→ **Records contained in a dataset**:
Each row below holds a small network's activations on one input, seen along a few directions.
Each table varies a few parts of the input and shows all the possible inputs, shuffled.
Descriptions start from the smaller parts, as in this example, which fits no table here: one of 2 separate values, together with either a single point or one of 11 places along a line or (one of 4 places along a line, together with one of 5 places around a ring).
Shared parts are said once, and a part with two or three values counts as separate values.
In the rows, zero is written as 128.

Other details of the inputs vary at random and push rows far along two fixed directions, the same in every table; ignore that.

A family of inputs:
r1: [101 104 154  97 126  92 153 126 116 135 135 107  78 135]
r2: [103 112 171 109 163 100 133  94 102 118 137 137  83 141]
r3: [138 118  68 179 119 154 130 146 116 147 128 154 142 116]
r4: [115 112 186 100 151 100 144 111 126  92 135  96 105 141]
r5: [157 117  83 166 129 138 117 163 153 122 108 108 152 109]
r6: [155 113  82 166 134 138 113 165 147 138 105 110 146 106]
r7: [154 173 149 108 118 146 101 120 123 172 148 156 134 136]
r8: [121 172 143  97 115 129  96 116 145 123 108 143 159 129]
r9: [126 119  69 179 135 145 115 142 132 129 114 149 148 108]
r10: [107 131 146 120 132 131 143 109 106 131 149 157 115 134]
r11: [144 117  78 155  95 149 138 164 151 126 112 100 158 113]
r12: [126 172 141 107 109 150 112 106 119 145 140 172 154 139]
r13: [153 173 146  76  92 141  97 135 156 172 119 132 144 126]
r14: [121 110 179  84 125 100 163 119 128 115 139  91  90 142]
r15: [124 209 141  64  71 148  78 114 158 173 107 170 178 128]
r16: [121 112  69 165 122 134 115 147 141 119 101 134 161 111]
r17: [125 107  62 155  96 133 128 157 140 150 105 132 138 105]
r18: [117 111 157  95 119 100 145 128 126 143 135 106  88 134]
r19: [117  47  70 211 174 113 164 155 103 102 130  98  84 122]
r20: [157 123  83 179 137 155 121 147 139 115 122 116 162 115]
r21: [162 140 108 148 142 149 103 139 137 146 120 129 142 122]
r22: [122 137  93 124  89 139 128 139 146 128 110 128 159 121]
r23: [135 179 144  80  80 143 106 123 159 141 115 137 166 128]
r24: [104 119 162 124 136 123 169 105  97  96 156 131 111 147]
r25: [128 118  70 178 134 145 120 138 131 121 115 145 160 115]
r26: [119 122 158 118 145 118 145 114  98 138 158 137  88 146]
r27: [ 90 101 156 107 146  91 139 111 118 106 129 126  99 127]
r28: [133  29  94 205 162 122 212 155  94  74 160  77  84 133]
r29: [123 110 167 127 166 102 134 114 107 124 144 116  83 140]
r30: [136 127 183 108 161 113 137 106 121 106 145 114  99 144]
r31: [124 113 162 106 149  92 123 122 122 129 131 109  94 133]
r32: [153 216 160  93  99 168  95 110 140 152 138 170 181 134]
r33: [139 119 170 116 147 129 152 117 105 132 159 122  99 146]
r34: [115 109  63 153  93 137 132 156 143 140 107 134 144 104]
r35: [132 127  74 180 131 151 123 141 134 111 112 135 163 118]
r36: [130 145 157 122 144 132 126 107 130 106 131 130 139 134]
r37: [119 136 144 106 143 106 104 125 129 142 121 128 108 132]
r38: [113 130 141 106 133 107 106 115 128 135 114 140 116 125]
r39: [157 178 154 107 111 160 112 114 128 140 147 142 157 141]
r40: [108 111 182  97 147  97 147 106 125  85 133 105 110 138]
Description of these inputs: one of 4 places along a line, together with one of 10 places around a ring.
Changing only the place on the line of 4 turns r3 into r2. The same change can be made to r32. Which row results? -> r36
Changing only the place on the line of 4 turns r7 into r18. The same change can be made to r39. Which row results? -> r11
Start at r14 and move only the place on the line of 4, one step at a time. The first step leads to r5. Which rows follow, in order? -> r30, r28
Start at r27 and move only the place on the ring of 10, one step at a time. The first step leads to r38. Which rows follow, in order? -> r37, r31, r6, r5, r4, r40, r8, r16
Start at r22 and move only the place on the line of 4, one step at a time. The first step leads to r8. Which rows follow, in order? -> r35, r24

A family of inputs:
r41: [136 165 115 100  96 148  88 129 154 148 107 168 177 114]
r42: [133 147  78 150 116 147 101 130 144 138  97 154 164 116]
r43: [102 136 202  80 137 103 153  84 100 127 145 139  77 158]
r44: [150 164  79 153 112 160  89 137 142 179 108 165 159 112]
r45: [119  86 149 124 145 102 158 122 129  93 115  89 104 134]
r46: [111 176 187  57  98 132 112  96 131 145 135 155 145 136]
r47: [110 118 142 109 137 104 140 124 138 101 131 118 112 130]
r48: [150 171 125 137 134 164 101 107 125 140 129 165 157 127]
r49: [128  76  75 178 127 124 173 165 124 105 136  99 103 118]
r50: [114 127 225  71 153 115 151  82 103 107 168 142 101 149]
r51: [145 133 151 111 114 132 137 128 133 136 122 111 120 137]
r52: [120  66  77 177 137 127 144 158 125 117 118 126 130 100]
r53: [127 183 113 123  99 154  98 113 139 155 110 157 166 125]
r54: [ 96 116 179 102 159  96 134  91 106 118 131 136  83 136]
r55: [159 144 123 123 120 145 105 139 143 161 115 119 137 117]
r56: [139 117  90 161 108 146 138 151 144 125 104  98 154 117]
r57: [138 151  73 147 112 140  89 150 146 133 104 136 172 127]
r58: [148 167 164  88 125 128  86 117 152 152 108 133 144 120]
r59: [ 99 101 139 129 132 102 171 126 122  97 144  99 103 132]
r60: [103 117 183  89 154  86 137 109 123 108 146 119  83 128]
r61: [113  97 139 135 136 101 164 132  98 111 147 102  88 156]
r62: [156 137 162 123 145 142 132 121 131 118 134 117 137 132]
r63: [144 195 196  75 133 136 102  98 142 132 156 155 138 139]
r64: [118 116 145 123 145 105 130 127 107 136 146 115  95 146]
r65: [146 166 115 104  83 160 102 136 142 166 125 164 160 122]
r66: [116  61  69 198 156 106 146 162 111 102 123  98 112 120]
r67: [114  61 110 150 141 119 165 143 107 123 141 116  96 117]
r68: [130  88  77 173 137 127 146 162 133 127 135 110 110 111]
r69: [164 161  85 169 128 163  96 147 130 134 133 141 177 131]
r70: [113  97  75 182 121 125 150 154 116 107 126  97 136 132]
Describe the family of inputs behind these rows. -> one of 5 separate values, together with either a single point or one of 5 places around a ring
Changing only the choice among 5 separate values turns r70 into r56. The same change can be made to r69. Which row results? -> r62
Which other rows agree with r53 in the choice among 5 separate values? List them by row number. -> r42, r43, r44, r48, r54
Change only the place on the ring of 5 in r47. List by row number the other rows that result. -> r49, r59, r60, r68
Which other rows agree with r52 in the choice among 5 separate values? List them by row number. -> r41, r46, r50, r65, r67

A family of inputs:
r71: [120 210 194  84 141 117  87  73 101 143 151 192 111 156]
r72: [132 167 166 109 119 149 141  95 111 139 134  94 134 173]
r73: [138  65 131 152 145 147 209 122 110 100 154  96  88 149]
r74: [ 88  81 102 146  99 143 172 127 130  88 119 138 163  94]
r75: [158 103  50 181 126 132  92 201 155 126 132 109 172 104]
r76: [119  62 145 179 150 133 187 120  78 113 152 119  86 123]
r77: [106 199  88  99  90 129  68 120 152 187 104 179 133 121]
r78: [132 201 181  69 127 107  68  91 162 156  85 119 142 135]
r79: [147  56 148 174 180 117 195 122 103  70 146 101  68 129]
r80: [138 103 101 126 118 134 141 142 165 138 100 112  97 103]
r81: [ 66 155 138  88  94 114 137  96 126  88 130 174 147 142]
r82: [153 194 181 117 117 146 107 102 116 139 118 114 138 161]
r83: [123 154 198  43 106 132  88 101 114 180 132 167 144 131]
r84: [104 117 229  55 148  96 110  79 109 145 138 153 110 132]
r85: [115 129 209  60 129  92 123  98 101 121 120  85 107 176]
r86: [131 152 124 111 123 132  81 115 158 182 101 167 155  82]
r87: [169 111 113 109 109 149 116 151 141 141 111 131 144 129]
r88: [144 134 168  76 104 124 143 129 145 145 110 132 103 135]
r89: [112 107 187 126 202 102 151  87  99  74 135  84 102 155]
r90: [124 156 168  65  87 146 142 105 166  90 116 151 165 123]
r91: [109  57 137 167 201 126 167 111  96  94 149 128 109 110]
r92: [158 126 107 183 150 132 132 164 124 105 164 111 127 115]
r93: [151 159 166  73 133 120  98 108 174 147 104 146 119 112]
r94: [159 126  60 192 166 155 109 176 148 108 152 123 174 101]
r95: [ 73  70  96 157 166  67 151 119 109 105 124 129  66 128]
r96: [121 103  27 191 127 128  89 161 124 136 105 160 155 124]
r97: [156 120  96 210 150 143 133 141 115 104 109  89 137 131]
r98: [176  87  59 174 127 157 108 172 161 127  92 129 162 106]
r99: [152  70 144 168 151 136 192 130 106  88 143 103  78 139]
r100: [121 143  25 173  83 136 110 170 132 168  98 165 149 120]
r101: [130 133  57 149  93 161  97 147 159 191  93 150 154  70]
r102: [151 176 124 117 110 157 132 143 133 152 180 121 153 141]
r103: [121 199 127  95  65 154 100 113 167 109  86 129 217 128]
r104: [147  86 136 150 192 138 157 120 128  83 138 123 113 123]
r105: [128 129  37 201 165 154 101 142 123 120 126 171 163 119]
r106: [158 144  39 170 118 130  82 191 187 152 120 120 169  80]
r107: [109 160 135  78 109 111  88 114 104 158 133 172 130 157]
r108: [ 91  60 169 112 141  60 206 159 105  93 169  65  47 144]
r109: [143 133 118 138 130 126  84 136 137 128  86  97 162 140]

→ **Instructions for the task**: Starting at the line that has "r21: [162 140" in the records above, restate word for word every line until the one that has "r35: [132 127", and include that one as well.

→ **Finished task**:
r21: [162 140 108 148 142 149 103 139 137 146 120 129 142 122]
r22: [122 137  93 124  89 139 128 139 146 128 110 128 159 121]
r23: [135 179 144  80  80 143 106 123 159 141 115 137 166 128]
r24: [104 119 162 124 136 123 169 105  97  96 156 131 111 147]
r25: [128 118  70 178 134 145 120 138 131 121 115 145 160 115]
r26: [119 122 158 118 145 118 145 114  98 138 158 137  88 146]
r27: [ 90 101 156 107 146  91 139 111 118 106 129 126  99 127]
r28: [133  29  94 205 162 122 212 155  94  74 160  77  84 133]
r29: [123 110 167 127 166 102 134 114 107 124 144 116  83 140]
r30: [136 127 183 108 161 113 137 106 121 106 145 114  99 144]
r31: [124 113 162 106 149  92 123 122 122 129 131 109  94 133]
r32: [153 216 160  93  99 168  95 110 140 152 138 170 181 134]
r33: [139 119 170 116 147 129 152 117 105 132 159 122  99 146]
r34: [115 109  63 153  93 137 132 156 143 140 107 134 144 104]
r35: [132 127  74 180 131 151 123 141 134 111 112 135 163 118]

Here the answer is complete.